● Exercise directions: Only lines containing the word "that" belong in the answer; copy each one from the records.

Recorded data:
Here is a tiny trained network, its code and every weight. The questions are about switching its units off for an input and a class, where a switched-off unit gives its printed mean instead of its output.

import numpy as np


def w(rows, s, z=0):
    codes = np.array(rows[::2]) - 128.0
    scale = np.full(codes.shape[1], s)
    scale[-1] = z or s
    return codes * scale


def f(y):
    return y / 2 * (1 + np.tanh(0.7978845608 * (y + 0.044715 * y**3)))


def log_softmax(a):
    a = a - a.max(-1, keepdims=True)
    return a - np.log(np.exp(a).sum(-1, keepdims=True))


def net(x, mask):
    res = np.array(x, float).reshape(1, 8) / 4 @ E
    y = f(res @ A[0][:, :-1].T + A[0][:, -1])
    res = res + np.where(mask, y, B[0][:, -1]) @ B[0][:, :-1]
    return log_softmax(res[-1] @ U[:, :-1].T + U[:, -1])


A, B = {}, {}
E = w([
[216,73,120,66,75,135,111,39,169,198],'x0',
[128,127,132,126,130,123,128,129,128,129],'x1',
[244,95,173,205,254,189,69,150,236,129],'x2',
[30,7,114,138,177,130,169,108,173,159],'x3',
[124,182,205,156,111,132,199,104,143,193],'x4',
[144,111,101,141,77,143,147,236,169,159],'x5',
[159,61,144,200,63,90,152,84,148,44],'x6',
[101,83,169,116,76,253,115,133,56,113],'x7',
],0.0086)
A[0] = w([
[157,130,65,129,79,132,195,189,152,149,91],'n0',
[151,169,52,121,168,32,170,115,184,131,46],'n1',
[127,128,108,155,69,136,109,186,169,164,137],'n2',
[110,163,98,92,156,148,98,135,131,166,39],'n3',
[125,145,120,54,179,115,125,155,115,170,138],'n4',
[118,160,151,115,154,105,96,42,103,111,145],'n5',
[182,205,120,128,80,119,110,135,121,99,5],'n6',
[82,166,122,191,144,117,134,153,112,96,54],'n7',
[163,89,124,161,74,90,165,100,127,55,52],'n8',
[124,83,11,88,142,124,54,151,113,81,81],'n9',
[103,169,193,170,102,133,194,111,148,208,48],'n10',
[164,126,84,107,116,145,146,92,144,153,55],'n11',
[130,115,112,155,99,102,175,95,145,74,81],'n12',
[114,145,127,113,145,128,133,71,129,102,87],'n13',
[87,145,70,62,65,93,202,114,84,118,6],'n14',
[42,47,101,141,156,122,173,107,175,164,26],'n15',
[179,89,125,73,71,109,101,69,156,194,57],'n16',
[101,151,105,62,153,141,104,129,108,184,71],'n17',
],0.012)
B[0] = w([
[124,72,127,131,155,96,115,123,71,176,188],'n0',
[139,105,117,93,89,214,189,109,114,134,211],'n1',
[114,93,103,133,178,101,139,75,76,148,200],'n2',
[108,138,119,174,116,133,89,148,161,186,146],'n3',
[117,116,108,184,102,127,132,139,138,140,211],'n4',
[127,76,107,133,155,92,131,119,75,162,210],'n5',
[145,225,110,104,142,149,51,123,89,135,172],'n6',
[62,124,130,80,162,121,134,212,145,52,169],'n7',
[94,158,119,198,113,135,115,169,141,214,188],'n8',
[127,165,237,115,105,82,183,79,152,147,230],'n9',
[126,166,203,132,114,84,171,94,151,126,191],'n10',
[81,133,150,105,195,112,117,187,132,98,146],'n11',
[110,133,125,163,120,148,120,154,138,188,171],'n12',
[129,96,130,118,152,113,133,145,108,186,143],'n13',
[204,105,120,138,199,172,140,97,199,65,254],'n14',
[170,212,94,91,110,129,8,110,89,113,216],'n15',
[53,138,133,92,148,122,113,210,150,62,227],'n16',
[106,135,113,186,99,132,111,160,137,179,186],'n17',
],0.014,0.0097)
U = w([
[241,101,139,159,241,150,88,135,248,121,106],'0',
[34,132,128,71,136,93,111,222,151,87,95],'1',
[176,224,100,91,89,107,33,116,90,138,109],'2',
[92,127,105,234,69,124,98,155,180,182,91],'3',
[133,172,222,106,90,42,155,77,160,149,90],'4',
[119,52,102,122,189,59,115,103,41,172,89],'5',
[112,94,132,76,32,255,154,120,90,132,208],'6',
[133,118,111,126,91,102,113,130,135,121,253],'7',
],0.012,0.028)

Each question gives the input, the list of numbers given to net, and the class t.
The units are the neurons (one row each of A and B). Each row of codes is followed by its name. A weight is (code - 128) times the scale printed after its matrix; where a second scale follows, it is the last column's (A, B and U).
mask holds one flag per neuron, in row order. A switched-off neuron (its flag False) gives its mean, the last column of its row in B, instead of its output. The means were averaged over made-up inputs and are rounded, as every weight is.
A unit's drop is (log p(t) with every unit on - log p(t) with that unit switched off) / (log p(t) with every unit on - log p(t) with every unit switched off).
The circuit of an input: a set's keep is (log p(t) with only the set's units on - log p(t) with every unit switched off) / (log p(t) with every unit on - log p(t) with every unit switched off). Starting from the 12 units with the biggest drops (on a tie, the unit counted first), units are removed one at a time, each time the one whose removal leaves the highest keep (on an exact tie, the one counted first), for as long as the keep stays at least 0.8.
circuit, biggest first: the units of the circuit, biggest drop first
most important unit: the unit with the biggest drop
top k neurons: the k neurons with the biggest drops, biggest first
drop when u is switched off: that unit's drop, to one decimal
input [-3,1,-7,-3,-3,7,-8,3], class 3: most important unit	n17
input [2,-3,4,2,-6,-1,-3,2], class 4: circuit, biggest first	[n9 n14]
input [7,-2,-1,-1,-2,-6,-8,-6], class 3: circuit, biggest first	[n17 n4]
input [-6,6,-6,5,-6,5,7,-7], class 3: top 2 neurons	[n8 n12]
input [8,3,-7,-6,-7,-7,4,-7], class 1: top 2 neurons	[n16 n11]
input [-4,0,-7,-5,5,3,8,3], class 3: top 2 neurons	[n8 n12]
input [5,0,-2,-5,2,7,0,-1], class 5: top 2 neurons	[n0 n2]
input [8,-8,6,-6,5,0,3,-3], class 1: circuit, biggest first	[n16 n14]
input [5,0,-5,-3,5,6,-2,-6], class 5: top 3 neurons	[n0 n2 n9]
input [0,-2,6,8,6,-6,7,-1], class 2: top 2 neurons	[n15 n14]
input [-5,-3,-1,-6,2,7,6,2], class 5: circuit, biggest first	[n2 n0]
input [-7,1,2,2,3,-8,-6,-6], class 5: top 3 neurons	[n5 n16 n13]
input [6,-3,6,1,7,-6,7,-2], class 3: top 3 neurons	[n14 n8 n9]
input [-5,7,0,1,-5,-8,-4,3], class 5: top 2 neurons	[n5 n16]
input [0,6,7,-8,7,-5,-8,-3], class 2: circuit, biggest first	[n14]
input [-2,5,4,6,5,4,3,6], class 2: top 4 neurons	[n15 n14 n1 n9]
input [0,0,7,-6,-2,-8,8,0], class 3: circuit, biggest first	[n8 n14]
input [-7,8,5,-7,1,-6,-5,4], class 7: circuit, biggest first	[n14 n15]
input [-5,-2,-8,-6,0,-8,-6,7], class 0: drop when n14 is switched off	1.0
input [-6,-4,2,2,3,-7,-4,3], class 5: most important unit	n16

---

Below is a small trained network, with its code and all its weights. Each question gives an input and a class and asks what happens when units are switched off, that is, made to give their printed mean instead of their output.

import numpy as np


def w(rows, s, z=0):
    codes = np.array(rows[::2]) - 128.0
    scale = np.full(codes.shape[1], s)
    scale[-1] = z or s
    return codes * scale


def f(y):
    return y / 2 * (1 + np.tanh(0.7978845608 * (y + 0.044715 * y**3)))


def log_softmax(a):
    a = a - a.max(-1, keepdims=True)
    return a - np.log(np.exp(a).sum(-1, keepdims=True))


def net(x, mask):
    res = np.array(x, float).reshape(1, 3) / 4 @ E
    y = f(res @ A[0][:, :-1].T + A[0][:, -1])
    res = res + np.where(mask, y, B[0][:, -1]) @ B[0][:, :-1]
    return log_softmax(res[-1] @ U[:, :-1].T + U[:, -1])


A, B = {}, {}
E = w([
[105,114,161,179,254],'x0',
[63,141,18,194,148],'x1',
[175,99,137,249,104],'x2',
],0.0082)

* * *

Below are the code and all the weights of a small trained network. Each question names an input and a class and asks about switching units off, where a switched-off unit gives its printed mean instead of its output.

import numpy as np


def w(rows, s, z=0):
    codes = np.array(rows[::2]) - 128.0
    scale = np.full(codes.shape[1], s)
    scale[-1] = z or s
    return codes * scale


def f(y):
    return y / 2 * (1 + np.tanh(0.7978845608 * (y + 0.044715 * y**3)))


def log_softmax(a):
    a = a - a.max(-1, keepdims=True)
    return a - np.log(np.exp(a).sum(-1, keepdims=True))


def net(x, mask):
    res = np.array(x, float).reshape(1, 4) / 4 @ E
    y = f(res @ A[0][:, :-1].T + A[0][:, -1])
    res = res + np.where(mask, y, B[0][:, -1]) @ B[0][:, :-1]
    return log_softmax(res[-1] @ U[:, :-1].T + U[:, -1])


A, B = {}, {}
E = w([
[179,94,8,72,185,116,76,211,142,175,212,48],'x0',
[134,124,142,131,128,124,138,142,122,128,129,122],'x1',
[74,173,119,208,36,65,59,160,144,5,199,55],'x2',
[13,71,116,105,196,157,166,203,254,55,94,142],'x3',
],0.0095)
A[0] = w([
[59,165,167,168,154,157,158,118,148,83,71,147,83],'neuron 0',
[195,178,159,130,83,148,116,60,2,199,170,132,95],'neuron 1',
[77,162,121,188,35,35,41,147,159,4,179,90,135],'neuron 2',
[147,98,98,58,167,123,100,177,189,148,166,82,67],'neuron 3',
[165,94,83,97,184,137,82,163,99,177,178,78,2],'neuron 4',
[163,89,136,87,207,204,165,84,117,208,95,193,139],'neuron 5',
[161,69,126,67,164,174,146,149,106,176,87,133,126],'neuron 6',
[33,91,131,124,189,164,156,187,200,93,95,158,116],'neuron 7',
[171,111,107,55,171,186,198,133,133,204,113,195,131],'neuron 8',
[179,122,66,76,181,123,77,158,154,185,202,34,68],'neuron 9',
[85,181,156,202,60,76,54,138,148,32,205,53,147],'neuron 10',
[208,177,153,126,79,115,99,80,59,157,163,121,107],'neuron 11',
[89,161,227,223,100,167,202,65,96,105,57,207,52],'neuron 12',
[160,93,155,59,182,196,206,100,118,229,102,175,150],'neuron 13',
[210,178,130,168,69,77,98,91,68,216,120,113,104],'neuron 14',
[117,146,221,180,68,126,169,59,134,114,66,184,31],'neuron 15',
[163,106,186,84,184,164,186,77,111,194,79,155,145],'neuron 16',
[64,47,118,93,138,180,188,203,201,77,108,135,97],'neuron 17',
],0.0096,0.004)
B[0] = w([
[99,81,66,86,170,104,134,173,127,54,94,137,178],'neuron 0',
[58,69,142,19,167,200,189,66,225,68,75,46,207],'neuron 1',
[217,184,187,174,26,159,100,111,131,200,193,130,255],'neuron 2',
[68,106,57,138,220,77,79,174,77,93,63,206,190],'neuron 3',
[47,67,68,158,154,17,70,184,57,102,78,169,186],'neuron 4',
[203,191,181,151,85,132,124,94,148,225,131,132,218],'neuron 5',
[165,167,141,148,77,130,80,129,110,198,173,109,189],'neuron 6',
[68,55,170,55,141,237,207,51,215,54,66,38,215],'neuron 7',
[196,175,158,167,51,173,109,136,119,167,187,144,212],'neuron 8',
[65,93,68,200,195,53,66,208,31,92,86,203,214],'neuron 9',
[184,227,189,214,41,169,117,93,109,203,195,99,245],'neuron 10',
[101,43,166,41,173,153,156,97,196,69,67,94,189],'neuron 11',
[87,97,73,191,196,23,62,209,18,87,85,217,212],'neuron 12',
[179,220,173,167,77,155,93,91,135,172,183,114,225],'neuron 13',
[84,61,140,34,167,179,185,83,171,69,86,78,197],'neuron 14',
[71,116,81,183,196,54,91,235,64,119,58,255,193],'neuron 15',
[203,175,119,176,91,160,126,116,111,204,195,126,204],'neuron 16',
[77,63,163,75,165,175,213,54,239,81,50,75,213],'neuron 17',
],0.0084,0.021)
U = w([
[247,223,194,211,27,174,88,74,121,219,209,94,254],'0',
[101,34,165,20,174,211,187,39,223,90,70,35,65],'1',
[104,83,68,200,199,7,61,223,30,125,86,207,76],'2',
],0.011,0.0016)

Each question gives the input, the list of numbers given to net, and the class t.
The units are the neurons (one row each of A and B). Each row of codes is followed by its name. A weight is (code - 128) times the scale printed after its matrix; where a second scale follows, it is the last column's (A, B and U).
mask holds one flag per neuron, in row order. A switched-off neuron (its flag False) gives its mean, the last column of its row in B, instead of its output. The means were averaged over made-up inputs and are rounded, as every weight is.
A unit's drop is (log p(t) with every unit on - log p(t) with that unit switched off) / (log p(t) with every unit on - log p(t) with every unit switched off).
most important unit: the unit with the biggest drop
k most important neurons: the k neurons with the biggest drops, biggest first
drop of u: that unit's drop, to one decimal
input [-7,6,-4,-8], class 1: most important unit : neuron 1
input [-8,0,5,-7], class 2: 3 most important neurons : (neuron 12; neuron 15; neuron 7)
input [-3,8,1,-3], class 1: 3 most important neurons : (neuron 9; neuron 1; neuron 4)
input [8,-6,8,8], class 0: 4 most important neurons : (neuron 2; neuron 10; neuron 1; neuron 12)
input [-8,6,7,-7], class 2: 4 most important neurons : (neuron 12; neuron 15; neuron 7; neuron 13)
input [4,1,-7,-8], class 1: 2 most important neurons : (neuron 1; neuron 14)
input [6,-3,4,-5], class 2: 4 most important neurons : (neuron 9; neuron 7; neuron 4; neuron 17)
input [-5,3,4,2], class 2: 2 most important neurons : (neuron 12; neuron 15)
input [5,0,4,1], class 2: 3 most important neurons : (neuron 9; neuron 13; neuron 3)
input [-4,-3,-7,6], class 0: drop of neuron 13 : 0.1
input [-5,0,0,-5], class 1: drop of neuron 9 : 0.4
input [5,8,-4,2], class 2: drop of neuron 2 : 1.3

● Answer space:
A unit's drop is (log p(t) with every unit on - log p(t) with that unit switched off) / (log p(t) with every unit on - log p(t) with every unit switched off).
drop when u is switched off: that unit's drop, to one decimal
Below is a small trained network, with its code and all its weights. Each question gives an input and a class and asks what happens when units are switched off, that is, made to give their printed mean instead of their output.
A unit's drop is (log p(t) with every unit on - log p(t) with that unit switched off) / (log p(t) with every unit on - log p(t) with every unit switched off).
drop of u: that unit's drop, to one decimal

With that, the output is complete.